**EXERCISE GOAL:**
Repeat nothing but the lines below running from the one containing "-0.3 -0.9 -1.0" to the one containing "0.7 -0.4 -0.5". Keep both end lines.

**DATA EXCERPTS:**
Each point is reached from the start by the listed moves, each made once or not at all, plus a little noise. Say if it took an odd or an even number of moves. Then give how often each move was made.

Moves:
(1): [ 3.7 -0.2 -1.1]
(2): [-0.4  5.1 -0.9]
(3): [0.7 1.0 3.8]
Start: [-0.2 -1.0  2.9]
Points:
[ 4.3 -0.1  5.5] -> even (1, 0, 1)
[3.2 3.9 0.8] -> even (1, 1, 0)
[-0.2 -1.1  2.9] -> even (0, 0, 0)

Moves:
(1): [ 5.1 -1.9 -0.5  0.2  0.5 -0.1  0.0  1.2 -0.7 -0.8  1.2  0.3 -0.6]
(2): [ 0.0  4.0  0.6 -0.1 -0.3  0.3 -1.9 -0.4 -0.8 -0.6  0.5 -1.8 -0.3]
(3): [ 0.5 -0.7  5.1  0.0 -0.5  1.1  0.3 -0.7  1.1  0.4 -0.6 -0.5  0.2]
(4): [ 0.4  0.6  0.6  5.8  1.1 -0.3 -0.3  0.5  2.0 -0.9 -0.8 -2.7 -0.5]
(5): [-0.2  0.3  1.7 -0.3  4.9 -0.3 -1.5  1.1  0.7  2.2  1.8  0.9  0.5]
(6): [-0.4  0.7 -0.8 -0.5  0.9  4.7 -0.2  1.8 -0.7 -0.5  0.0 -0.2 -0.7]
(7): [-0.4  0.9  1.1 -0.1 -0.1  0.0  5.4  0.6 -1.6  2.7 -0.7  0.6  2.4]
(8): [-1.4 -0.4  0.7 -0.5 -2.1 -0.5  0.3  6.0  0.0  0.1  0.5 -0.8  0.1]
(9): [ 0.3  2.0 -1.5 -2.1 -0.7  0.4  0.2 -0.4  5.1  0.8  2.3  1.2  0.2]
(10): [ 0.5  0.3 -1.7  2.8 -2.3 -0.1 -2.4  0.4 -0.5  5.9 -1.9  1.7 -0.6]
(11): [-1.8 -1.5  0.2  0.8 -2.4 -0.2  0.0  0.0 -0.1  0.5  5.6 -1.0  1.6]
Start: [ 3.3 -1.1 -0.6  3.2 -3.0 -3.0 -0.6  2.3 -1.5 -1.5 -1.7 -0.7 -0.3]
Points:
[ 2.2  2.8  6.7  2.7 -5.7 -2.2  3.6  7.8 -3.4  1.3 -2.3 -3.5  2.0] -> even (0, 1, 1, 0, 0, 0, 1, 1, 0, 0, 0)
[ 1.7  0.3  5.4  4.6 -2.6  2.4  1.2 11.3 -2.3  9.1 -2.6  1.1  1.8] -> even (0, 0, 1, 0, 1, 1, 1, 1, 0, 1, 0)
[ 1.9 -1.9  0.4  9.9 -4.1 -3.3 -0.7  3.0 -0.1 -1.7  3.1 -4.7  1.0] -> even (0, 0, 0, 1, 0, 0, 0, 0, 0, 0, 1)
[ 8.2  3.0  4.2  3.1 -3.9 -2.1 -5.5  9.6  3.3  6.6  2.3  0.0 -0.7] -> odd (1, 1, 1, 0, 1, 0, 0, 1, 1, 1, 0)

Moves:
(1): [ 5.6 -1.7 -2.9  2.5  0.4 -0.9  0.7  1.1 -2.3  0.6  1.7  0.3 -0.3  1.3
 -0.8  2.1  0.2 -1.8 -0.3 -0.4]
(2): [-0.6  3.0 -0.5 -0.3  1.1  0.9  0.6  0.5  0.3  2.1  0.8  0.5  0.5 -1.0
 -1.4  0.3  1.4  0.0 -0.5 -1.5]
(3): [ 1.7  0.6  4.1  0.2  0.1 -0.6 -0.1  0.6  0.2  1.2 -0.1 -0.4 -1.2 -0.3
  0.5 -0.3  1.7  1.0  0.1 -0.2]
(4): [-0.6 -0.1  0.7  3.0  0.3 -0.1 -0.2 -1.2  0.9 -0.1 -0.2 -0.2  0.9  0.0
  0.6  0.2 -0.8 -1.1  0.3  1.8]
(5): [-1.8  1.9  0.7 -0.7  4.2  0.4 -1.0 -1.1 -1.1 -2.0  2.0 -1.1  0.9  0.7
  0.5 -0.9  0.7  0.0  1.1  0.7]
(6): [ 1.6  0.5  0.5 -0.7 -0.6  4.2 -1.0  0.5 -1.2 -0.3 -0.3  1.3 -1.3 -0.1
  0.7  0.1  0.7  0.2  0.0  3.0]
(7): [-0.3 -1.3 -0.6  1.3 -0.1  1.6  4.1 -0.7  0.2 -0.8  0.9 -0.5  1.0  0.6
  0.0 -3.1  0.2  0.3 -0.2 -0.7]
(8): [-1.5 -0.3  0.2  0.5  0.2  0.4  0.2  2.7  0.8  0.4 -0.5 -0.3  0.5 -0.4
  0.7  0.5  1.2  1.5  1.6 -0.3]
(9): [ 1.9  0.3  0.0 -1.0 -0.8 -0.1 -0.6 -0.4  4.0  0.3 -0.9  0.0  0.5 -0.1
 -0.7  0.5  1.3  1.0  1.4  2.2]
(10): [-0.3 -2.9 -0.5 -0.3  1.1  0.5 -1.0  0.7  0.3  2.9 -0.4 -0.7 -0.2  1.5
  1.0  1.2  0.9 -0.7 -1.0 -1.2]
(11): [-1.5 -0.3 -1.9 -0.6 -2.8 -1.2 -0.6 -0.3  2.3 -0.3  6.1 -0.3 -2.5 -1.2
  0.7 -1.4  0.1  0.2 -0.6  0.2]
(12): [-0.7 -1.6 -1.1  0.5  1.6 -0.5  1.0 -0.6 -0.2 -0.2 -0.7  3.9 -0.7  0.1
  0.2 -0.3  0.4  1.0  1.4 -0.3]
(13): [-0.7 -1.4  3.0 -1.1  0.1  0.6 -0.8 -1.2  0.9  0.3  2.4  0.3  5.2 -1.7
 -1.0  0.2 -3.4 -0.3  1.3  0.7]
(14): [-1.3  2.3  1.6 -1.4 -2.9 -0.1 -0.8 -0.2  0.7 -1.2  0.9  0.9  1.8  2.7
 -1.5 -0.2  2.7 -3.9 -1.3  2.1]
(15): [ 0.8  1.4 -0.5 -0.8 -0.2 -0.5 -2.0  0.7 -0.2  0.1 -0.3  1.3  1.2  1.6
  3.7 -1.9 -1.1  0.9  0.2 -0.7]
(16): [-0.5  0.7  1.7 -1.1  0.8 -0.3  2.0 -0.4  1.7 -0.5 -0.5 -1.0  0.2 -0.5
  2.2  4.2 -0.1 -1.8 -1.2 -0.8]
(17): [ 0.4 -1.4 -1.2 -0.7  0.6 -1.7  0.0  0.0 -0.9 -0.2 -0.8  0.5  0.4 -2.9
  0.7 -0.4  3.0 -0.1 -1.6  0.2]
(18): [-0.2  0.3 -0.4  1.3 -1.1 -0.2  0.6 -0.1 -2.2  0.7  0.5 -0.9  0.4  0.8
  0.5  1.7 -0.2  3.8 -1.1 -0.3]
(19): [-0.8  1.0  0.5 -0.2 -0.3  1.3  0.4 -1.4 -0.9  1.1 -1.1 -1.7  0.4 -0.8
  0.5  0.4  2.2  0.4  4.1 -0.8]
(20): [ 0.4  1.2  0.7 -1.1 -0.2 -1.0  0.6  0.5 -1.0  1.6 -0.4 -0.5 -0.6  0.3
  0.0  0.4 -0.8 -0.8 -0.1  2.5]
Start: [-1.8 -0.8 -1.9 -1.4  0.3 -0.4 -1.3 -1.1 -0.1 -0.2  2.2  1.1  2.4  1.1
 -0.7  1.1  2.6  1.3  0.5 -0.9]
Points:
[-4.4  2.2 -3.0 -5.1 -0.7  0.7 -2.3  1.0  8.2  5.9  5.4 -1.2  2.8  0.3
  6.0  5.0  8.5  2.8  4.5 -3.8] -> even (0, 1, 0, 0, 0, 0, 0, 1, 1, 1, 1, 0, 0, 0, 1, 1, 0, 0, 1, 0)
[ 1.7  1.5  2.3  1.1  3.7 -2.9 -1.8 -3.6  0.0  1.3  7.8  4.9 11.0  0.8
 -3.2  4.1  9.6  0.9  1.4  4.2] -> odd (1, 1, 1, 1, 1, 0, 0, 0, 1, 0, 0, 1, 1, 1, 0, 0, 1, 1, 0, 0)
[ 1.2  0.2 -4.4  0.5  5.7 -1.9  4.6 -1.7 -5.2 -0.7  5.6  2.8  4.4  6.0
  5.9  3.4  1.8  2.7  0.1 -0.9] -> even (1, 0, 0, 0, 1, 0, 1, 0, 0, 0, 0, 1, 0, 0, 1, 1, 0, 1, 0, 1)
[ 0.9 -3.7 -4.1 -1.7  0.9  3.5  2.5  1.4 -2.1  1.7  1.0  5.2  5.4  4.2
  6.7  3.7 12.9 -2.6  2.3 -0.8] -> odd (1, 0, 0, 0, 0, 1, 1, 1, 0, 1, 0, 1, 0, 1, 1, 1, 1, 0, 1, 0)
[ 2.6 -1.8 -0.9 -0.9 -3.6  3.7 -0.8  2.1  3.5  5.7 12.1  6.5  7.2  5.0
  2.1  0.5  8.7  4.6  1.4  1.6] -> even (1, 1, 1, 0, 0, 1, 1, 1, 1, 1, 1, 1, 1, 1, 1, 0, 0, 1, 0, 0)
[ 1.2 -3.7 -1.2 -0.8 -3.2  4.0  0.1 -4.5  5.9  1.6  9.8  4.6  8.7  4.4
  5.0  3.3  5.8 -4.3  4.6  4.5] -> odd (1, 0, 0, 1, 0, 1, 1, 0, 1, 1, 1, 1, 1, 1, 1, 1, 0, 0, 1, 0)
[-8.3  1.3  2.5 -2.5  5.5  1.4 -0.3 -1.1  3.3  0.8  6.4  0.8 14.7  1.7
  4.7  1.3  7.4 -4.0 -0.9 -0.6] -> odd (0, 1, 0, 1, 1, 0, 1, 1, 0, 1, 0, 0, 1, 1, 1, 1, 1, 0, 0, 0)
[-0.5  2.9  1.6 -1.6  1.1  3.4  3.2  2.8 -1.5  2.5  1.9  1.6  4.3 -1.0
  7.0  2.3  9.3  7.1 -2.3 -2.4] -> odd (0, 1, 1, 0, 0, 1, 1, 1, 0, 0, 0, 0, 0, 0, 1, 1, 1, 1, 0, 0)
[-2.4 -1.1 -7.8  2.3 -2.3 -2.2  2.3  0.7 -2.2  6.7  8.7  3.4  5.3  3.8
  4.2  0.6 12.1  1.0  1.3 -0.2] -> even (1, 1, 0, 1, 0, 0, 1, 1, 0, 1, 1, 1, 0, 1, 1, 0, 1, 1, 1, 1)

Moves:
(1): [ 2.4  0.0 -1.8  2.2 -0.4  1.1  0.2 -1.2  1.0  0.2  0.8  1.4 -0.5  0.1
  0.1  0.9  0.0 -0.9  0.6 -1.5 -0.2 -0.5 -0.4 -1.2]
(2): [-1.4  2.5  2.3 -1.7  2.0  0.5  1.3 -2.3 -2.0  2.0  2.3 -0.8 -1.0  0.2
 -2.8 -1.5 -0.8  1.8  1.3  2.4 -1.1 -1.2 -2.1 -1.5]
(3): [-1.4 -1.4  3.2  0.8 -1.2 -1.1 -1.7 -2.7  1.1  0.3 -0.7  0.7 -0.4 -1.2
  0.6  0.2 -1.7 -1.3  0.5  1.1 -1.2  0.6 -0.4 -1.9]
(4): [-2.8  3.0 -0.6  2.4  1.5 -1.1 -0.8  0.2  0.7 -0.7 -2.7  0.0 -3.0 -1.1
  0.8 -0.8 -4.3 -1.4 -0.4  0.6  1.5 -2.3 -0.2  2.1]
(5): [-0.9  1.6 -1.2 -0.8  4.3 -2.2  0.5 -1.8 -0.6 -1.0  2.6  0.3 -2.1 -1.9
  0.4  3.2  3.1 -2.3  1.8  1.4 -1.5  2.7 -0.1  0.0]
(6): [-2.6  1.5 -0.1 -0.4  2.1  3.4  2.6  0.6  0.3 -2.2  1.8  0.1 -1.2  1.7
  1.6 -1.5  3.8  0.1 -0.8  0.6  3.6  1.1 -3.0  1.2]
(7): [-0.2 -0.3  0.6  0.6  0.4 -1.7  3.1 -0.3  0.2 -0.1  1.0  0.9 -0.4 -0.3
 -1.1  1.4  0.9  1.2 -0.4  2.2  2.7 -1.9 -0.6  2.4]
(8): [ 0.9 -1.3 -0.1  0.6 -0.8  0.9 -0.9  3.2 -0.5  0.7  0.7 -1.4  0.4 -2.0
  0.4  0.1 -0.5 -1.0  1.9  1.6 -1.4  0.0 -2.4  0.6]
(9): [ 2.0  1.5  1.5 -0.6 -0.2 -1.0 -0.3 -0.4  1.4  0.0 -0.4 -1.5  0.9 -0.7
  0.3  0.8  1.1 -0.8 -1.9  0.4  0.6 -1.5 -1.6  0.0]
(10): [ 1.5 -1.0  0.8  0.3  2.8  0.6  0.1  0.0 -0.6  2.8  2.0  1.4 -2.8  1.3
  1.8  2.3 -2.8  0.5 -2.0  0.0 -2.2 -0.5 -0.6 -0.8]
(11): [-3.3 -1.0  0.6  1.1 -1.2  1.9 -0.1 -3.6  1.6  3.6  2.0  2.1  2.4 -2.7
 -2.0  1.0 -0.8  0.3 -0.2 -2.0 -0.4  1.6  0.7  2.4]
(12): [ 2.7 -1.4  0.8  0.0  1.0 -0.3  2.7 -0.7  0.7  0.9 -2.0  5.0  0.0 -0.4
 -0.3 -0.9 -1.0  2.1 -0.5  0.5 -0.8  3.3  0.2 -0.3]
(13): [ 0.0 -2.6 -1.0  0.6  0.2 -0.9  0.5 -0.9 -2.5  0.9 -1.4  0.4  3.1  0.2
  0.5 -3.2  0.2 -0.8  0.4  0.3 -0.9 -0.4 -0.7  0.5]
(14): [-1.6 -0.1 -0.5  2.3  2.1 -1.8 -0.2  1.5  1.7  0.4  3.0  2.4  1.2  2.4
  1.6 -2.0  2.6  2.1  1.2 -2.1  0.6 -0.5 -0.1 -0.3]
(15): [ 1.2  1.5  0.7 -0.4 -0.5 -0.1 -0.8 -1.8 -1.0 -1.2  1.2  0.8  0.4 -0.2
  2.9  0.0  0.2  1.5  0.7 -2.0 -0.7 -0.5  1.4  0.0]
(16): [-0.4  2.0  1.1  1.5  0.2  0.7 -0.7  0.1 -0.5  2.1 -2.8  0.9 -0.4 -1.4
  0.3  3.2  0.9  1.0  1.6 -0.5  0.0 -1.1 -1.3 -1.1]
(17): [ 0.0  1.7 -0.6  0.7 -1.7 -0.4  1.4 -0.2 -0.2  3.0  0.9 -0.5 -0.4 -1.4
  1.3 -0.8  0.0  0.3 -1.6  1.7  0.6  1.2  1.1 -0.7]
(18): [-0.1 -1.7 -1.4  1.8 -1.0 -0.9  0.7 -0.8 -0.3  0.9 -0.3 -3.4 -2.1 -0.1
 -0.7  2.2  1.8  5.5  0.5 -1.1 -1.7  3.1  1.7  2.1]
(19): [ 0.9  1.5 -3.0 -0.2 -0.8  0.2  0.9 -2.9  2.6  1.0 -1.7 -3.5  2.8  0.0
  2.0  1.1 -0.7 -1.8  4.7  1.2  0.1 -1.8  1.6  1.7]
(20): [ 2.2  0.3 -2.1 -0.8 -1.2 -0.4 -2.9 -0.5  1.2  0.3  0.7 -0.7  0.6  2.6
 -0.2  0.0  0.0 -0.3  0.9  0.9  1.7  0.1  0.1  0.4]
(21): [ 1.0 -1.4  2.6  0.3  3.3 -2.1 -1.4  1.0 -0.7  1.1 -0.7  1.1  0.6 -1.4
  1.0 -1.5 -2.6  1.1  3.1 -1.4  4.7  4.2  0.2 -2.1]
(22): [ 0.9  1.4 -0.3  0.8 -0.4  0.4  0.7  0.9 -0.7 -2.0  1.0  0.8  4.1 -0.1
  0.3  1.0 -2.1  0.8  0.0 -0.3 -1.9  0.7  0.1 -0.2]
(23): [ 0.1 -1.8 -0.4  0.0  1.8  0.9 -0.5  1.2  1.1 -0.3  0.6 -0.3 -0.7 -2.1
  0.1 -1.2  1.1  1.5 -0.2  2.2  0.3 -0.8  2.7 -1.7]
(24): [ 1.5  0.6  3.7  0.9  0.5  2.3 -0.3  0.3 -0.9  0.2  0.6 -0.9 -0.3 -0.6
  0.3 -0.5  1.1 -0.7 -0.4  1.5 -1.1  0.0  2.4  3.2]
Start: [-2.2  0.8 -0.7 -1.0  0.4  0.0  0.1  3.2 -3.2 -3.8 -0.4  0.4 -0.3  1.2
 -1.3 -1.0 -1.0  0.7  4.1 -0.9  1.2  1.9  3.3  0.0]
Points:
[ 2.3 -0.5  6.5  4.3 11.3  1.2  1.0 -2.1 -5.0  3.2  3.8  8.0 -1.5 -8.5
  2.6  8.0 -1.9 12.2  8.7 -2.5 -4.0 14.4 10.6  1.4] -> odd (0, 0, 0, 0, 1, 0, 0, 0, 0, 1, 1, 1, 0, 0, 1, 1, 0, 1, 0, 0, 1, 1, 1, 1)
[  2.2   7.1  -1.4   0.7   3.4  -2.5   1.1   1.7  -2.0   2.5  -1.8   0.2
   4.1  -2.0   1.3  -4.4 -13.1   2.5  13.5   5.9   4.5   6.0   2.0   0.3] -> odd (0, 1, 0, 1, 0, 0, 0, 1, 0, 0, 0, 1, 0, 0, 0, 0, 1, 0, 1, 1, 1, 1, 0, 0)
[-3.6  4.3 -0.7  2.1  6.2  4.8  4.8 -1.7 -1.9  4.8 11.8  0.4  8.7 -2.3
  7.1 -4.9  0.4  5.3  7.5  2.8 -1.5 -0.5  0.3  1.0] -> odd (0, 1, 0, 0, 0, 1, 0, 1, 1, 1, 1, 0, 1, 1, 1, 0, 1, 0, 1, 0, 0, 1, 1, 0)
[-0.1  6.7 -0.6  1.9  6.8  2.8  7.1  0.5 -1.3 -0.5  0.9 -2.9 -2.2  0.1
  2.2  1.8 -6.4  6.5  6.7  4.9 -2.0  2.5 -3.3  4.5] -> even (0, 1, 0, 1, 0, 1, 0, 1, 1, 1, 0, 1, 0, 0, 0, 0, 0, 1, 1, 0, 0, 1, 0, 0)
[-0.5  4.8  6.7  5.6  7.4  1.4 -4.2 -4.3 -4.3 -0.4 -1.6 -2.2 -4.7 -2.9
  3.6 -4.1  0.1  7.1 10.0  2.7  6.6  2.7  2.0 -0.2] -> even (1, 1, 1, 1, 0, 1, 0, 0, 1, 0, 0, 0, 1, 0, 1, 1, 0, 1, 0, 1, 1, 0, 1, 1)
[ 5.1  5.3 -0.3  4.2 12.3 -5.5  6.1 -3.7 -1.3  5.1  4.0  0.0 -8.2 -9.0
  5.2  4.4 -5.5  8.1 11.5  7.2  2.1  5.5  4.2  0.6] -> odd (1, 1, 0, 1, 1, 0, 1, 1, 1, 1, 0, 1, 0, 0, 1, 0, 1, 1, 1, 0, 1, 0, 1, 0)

--

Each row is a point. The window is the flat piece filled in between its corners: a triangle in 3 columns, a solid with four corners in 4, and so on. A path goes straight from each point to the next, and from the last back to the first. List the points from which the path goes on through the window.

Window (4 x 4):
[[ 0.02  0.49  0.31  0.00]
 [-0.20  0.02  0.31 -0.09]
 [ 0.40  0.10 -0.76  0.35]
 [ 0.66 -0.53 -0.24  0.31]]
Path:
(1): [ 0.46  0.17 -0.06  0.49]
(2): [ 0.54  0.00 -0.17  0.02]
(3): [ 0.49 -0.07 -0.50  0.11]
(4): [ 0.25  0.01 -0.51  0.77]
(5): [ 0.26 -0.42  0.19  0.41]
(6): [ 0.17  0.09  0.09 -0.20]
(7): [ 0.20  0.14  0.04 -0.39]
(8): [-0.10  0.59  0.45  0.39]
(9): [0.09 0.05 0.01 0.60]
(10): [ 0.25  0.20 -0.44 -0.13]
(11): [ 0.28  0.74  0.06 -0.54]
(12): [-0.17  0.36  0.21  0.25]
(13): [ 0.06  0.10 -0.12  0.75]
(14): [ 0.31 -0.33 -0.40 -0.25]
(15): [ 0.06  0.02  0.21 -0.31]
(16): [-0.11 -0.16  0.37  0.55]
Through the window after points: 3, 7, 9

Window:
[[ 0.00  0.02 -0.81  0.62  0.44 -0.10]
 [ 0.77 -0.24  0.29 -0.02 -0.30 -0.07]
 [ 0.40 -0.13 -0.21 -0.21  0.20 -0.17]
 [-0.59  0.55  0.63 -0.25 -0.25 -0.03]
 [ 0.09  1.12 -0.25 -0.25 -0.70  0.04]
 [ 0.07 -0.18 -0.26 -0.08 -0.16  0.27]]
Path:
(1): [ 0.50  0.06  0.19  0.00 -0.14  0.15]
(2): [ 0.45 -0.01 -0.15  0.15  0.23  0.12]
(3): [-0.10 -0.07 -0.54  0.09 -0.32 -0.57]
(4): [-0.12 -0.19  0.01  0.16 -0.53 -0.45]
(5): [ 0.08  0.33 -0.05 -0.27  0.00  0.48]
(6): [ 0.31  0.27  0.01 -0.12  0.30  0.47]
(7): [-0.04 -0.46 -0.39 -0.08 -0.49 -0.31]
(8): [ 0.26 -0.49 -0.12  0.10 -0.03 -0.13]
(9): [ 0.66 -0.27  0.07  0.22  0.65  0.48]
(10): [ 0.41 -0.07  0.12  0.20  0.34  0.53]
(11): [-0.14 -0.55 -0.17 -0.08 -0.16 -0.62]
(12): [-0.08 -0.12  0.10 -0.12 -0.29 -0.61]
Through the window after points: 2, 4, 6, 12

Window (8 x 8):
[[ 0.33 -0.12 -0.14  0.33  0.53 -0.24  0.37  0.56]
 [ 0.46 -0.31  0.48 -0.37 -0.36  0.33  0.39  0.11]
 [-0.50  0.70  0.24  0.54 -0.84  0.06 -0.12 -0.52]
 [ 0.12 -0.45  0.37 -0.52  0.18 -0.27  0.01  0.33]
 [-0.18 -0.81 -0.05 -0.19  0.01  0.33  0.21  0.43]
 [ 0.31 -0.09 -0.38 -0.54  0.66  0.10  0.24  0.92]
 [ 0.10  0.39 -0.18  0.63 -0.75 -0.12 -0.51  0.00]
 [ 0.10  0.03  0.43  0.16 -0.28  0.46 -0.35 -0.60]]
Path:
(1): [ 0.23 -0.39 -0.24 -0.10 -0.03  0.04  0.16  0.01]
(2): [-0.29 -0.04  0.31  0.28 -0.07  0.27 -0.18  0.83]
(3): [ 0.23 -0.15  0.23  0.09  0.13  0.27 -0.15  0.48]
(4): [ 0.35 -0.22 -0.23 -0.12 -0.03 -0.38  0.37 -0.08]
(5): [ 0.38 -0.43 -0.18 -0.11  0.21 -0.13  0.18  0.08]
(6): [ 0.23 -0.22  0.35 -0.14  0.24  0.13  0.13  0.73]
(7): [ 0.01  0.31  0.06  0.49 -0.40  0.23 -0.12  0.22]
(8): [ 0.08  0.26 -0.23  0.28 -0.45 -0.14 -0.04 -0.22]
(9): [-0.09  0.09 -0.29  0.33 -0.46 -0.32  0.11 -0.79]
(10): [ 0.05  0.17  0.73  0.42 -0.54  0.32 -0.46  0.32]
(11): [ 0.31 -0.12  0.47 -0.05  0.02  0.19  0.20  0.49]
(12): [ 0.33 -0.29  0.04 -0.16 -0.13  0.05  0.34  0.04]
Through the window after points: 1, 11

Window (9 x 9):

==

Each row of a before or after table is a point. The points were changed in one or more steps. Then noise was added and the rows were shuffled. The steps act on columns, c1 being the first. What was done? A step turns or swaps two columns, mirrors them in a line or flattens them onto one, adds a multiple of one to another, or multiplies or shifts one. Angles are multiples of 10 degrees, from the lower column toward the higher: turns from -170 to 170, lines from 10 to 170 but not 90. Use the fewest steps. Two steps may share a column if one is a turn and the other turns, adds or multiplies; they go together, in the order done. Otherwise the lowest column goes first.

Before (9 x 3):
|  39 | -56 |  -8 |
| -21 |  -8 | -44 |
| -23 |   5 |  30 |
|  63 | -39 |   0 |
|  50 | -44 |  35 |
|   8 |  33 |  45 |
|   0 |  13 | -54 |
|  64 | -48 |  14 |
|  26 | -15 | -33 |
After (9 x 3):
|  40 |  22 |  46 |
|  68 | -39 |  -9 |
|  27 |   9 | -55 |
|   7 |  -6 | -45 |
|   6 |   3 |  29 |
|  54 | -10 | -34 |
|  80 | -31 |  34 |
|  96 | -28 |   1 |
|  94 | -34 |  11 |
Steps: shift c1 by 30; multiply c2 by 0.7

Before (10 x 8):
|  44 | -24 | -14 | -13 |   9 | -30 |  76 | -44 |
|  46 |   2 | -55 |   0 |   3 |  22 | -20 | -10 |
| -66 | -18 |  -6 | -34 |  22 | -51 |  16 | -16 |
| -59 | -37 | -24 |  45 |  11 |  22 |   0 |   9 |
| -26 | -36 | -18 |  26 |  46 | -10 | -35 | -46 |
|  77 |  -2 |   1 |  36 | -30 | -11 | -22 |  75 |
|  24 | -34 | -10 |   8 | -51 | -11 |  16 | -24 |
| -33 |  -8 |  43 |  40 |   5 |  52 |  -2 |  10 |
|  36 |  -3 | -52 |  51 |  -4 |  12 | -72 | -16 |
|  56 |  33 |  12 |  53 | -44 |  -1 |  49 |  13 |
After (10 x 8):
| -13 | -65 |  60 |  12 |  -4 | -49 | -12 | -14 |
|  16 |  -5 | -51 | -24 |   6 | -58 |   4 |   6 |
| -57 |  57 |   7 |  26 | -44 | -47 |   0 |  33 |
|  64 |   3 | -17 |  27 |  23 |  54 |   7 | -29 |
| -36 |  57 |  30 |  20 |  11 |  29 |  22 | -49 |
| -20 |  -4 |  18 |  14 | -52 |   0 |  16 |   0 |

**THE ANSWER:**
 -0.3 -0.9 -1.0  2.1 -0.5  0.5 -0.8  3.3  0.2 -0.3]
(13): [ 0.0 -2.6 -1.0  0.6  0.2 -0.9  0.5 -0.9 -2.5  0.9 -1.4  0.4  3.1  0.2
  0.5 -3.2  0.2 -0.8  0.4  0.3 -0.9 -0.4 -0.7  0.5]
(14): [-1.6 -0.1 -0.5  2.3  2.1 -1.8 -0.2  1.5  1.7  0.4  3.0  2.4  1.2  2.4
  1.6 -2.0  2.6  2.1  1.2 -2.1  0.6 -0.5 -0.1 -0.3]
(15): [ 1.2  1.5  0.7 -0.4 -0.5 -0.1 -0.8 -1.8 -1.0 -1.2  1.2  0.8  0.4 -0.2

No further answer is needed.